## Data in this exercise
▬▬▬▬▬▬▬▬▬▬

These are the activations of a small neural network, seen along a few directions. Each row is one input.
Each table varies a few parts of the input and shows all the possible inputs, shuffled.
A made-up example of a description, with smaller parts first: one of 3 separate values, together with either a single point or one of 11 places around a ring or (one of 4 places along a line, together with one of 5 places around a ring).
Shared parts are said once, and a part with two or three values counts as separate values.
In the rows, 128 means zero.

Other details of the inputs shift rows strongly along three fixed directions, in all tables alike. That doesn't count.

Table:
row 1: [172  88 176 189 166 168 137  90 101 151 142]
row 2: [113 111  94 127 133  96 131  71 108 115 101]
row 3: [178  91 178 181 165 159 151  88  99 165 133]
row 4: [176 155  99  98 101  88 117 160 136 105 122]
row 5: [167 151 116  99  99  82 122 169 136  99 121]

▬▬▬▬▬▬▬▬▬▬

## The task
Reproduce each entry above exactly, keeping every character.

## Solved exercise
These are the activations of a small neural network, seen along a few directions. Each row is one input.
Each table varies a few parts of the input and shows all the possible inputs, shuffled.
A made-up example of a description, with smaller parts first: one of 3 separate values, together with either a single point or one of 11 places around a ring or (one of 4 places along a line, together with one of 5 places around a ring).
Shared parts are said once, and a part with two or three values counts as separate values.
In the rows, 128 means zero.

Other details of the inputs shift rows strongly along three fixed directions, in all tables alike. That doesn't count.

Table:
row 1: [172  88 176 189 166 168 137  90 101 151 142]
row 2: [113 111  94 127 133  96 131  71 108 115 101]
row 3: [178  91 178 181 165 159 151  88  99 165 133]
row 4: [176 155  99  98 101  88 117 160 136 105 122]
row 5: [167 151 116  99  99  82 122 169 136  99 121]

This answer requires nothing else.